What the task asks:
Transcribe each line below word for word.

Data records:

Every row gives one point. The last column is the point's height on a tilted bowl or saddle (a function of degree 2), plus a little noise. Count its main directions that bend up, bend down and stay straight.

Points (11 x 3)
-.02,.67,.20
.04,-.05,-.38
.51,-.30,-.60
.49,-.02,-.68
-.44,.60,.70
-.09,-.27,-.31
.22,.62,-.11
.22,.29,-.40
.01,-.33,-.34
.83,-.50,-.45
-.30,-.88,.04
Directions: 1 up, 0 down, 1 straight

Points (18 x 4)
.25,.45,-.09,.12
-.53,-.21,.70,-.13
-.35,-.26,-.04,.52
.69,-.33,-.57,-.84
.35,-.74,.22,-.43
.61,-.39,.48,-.76
.08,-.57,-.09,.14
-.50,.02,.44,.18
-.61,-.59,-.12,.27
.18,.15,-.27,.28
.51,.19,.38,-.33
-.67,.46,.55,-.46
-.62,.77,.14,-.40
.53,-.20,.18,-.24
.00,.64,-.44,-.01
.03,-.20,.00,.41
-.14,.70,.60,-.59
.73,.07,.27,-.61
Directions: 0 up, 3 down, 0 straight

Points (26 x 5)
.39,.34,.45,.26,.07
-.09,.18,.00,-.48,.06
-.02,-.13,.17,-.23,-.08
-.27,.15,-.09,-.30,-.01
.66,.02,.17,.29,.01
-.64,-.03,-.89,.08,.31
.29,-.09,-.27,-.37,.00
.48,.38,.24,.05,.02
-.01,-.56,.40,-.28,.19
-.07,-.38,.24,-.32,.07
-.01,.33,-.08,.81,-.03
-.02,.09,.12,.29,-.20
.24,.23,-.22,.09,-.19
-.28,-.18,.27,-.34,.10
-.51,.16,.43,.33,.17
.00,-.48,.47,.31,.05
-.94,.54,.11,-.68,.94
.40,-.60,-.45,-.13,.12
.33,-.52,.58,.63,.25
-.67,-.46,-.36,-.02,.22
.24,-.57,.68,-.13,.34
-.12,-.05,.42,-.06,-.01
.27,.49,.23,.27,-.01
-.10,.01,-.45,-.13,-.11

Task response:
Every row gives one point. The last column is the point's height on a tilted bowl or saddle (a function of degree 2), plus a little noise. Count its main directions that bend up, bend down and stay straight.

Points (11 x 3)
-.02,.67,.20
.04,-.05,-.38
.51,-.30,-.60
.49,-.02,-.68
-.44,.60,.70
-.09,-.27,-.31
.22,.62,-.11
.22,.29,-.40
.01,-.33,-.34
.83,-.50,-.45
-.30,-.88,.04
Directions: 1 up, 0 down, 1 straight

Points (18 x 4)
.25,.45,-.09,.12
-.53,-.21,.70,-.13
-.35,-.26,-.04,.52
.69,-.33,-.57,-.84
.35,-.74,.22,-.43
.61,-.39,.48,-.76
.08,-.57,-.09,.14
-.50,.02,.44,.18
-.61,-.59,-.12,.27
.18,.15,-.27,.28
.51,.19,.38,-.33
-.67,.46,.55,-.46
-.62,.77,.14,-.40
.53,-.20,.18,-.24
.00,.64,-.44,-.01
.03,-.20,.00,.41
-.14,.70,.60,-.59
.73,.07,.27,-.61
Directions: 0 up, 3 down, 0 straight

Points (26 x 5)
.39,.34,.45,.26,.07
-.09,.18,.00,-.48,.06
-.02,-.13,.17,-.23,-.08
-.27,.15,-.09,-.30,-.01
.66,.02,.17,.29,.01
-.64,-.03,-.89,.08,.31
.29,-.09,-.27,-.37,.00
.48,.38,.24,.05,.02
-.01,-.56,.40,-.28,.19
-.07,-.38,.24,-.32,.07
-.01,.33,-.08,.81,-.03
-.02,.09,.12,.29,-.20
.24,.23,-.22,.09,-.19
-.28,-.18,.27,-.34,.10
-.51,.16,.43,.33,.17
.00,-.48,.47,.31,.05
-.94,.54,.11,-.68,.94
.40,-.60,-.45,-.13,.12
.33,-.52,.58,.63,.25
-.67,-.46,-.36,-.02,.22
.24,-.57,.68,-.13,.34
-.12,-.05,.42,-.06,-.01
.27,.49,.23,.27,-.01
-.10,.01,-.45,-.13,-.11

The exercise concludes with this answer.